━━━━━ Dataset entries
Rows are points. Each copy is the shape, with its points in the same order, turned, moved and blurred by noise. Some copies are also mirrored. Which?

Shape:
[[-26 -10 -46]
 [ 16  65  -6]
 [-11  -8 -96]
 [-30 -66  24]
 [ 68   7 -11]
 [ 34  16  41]]
Copy 1:
[[ -7  -9  80]
 [ 35  63  45]
 [-47   8 104]
 [ 14 -68  17]
 [-31  54  -1]
 [ 30  31 -16]]
Copy 1 is: only turned
Copy 2:
[[ 22 -11 -35]
 [ 26  78   1]
 [ 71 -31 -31]
 [-69 -28 -13]
 [ 20  27  59]
 [-29  58  33]]
Copy 2 is: only turned

Shape:
[[-48  44  25  23]
 [-30  56 -33  56]
 [ 61  -4  18  33]
 [-29  13  42 -59]
 [-11 -21  40 -40]
 [ 46  18  54   6]
 [-29  42  -2 -68]
 [ 44  -7  16  95]]
Copy 1:
[[ -33  102   -3   21]
 [ -64   67  -32   47]
 [ -69   -2   21  -33]
 [  34   65   38    2]
 [  24   41   32  -35]
 [ -42   32   62  -36]
 [  37   56   55   45]
 [-107   23  -21  -46]]
Copy 1 is: only turned
Copy 2, 8 rows:
[[ 37 -27  37  61]
 [ 18   9   0 104]
 [-62  -3   5   9]
 [ 57 -11  46 -22]
 [ 30 -26  18 -38]
 [-41 -12  48  -3]
 [ 76  33  37   1]
 [-79 -39 -14  59]]
Copy 2 is: mirrored
Copy 3, 8 rows:
[[ 35  -6  15 -70]
 [-23  -5 -18 -89]
 [ 11  -9 -57  21]
 [ 47  39  58  -5]
 [ 38  15  44  23]
 [ 57  21 -44  13]
 [  7  68  60 -28]
 [ 15 -57 -86 -13]]
Copy 3 is: mirrored

Shape:
[[ -1 -11 -14  36  23  26 -24 -13]
 [-26 -12  23  35  25  72  17 -20]
 [ 12 -12   9  42  47  21  48  25]
 [ 22 -17 -11 -40  50 -19 -10  -2]
 [ 16 -19  24 -33   8 -10   9  -2]
 [  2 -12  -1  23   1 -15  -7   9]
 [ 17  57  22  20 -98  23  45 -17]
 [ 24  42  16  35  -8  59  11 -17]
 [ 24  -2  20  29  29 -15 -20 -19]
 [ 23   6 -22  12 -28  -6  -2 120]
 [  8  -1  25   0  34 -10 -14  36]
 [-21  15   4  14  50   4   0 -19]]
Copy 1, 12 rows:
[[  -6  -18  -50   13    8    9   -9   -8]
 [ -14   13  -52   -8   49   32  -55    7]
 [   7    5  -14   -9  -25   33  -67  -10]
 [  40  -43   12  -31  -13  -12   -1   -9]
 [  44   17    2  -28    1   -4   -4    1]
 [  13    8  -15   23  -18    4    2   -1]
 [ -40  121  -35  -30  -20   21   28  -22]
 [ -25   31  -58  -33    7   55   -7  -23]
 [  36   -9  -21   13    1   28    2  -36]
 [   8   19  -12    5 -114   38    6   64]
 [  39   -6    2    4  -16   34   -2   14]
 [  -9  -23    6    1   29   27  -14  -11]]
Copy 1 is: only turned
Copy 2:
[[ -2  42  11  36 -17  44  23  16]
 [-24  73   6  -8 -24  66  21 -22]
 [-30  48  18 -33 -53  20  12  42]
 [ 21  27  21  15  20 -33  30  30]
 [  2  17 -13 -22  23 -14  21   7]
 [ -6   1  -6   9  -7  33   1  33]
 [-20  -7 -56 -17 -36  31 -81 -62]
 [  5  49 -20   1 -60  34 -19 -33]
 [ 26  43 -19  14  -6  28  -2  42]
 [  2 -86   7 -17 -69  12  30  25]
 [ 29   9   3 -18 -13  25  37  32]
 [ 25  54  32  -4   0  34  -1  17]]
Copy 2 is: mirrored
Copy 3 (12 x 8):
[[ -7   2   0   5 -13 -23 -47 -27]
 [ 20 -53 -20   1 -13   2 -38 -54]
 [  9 -66  -2   5 -19  -8 -33  23]
 [ 30  21   9  16  50 -36 -25  34]
 [ 19   1 -22  -7  41   1 -12  22]
 [-23   7  10   0  10   2 -21  11]
 [-15  25 -64 -42 -53  46  57 -14]
 [ 18  -4 -52 -13 -50  13 -25 -28]
 [-20  12 -18  39   5   3 -38  11]
 [-13  22  38 -92 -26  21 -38  68]
 [ 15   4  15   1  16  19 -46  37]
 [ 29  -4  20  37   1  -9 -16 -10]]
Copy 3 is: mirrored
━━━━━━━━━━
- _Exercise brief_: Each entry above is to be duplicated exactly, with nothing left out.

- _Result for this exercise_:
Rows are points. Each copy is the shape, with its points in the same order, turned, moved and blurred by noise. Some copies are also mirrored. Which?

Shape:
[[-26 -10 -46]
 [ 16  65  -6]
 [-11  -8 -96]
 [-30 -66  24]
 [ 68   7 -11]
 [ 34  16  41]]
Copy 1:
[[ -7  -9  80]
 [ 35  63  45]
 [-47   8 104]
 [ 14 -68  17]
 [-31  54  -1]
 [ 30  31 -16]]
Copy 1 is: only turned
Copy 2:
[[ 22 -11 -35]
 [ 26  78   1]
 [ 71 -31 -31]
 [-69 -28 -13]
 [ 20  27  59]
 [-29  58  33]]
Copy 2 is: only turned

Shape:
[[-48  44  25  23]
 [-30  56 -33  56]
 [ 61  -4  18  33]
 [-29  13  42 -59]
 [-11 -21  40 -40]
 [ 46  18  54   6]
 [-29  42  -2 -68]
 [ 44  -7  16  95]]
Copy 1:
[[ -33  102   -3   21]
 [ -64   67  -32   47]
 [ -69   -2   21  -33]
 [  34   65   38    2]
 [  24   41   32  -35]
 [ -42   32   62  -36]
 [  37   56   55   45]
 [-107   23  -21  -46]]
Copy 1 is: only turned
Copy 2, 8 rows:
[[ 37 -27  37  61]
 [ 18   9   0 104]
 [-62  -3   5   9]
 [ 57 -11  46 -22]
 [ 30 -26  18 -38]
 [-41 -12  48  -3]
 [ 76  33  37   1]
 [-79 -39 -14  59]]
Copy 2 is: mirrored
Copy 3, 8 rows:
[[ 35  -6  15 -70]
 [-23  -5 -18 -89]
 [ 11  -9 -57  21]
 [ 47  39  58  -5]
 [ 38  15  44  23]
 [ 57  21 -44  13]
 [  7  68  60 -28]
 [ 15 -57 -86 -13]]
Copy 3 is: mirrored

Shape:
[[ -1 -11 -14  36  23  26 -24 -13]
 [-26 -12  23  35  25  72  17 -20]
 [ 12 -12   9  42  47  21  48  25]
 [ 22 -17 -11 -40  50 -19 -10  -2]
 [ 16 -19  24 -33   8 -10   9  -2]
 [  2 -12  -1  23   1 -15  -7   9]
 [ 17  57  22  20 -98  23  45 -17]
 [ 24  42  16  35  -8  59  11 -17]
 [ 24  -2  20  29  29 -15 -20 -19]
 [ 23   6 -22  12 -28  -6  -2 120]
 [  8  -1  25   0  34 -10 -14  36]
 [-21  15   4  14  50   4   0 -19]]
Copy 1, 12 rows:
[[  -6  -18  -50   13    8    9   -9   -8]
 [ -14   13  -52   -8   49   32  -55    7]
 [   7    5  -14   -9  -25   33  -67  -10]
 [  40  -43   12  -31  -13  -12   -1   -9]
 [  44   17    2  -28    1   -4   -4    1]
 [  13    8  -15   23  -18    4    2   -1]
 [ -40  121  -35  -30  -20   21   28  -22]
 [ -25   31  -58  -33    7   55   -7  -23]
 [  36   -9  -21   13    1   28    2  -36]
 [   8   19  -12    5 -114   38    6   64]
 [  39   -6    2    4  -16   34   -2   14]
 [  -9  -23    6    1   29   27  -14  -11]]
Copy 1 is: only turned
Copy 2:
[[ -2  42  11  36 -17  44  23  16]
 [-24  73   6  -8 -24  66  21 -22]
 [-30  48  18 -33 -53  20  12  42]
 [ 21  27  21  15  20 -33  30  30]
 [  2  17 -13 -22  23 -14  21   7]
 [ -6   1  -6   9  -7  33   1  33]
 [-20  -7 -56 -17 -36  31 -81 -62]
 [  5  49 -20   1 -60  34 -19 -33]
 [ 26  43 -19  14  -6  28  -2  42]
 [  2 -86   7 -17 -69  12  30  25]
 [ 29   9   3 -18 -13  25  37  32]
 [ 25  54  32  -4   0  34  -1  17]]
Copy 2 is: mirrored
Copy 3 (12 x 8):
[[ -7   2   0   5 -13 -23 -47 -27]
 [ 20 -53 -20   1 -13   2 -38 -54]
 [  9 -66  -2   5 -19  -8 -33  23]
 [ 30  21   9  16  50 -36 -25  34]
 [ 19   1 -22  -7  41   1 -12  22]
 [-23   7  10   0  10   2 -21  11]
 [-15  25 -64 -42 -53  46  57 -14]
 [ 18  -4 -52 -13 -50  13 -25 -28]
 [-20  12 -18  39   5   3 -38  11]
 [-13  22  38 -92 -26  21 -38  68]
 [ 15   4  15   1  16  19 -46  37]
 [ 29  -4  20  37   1  -9 -16 -10]]
Copy 3 is: mirrored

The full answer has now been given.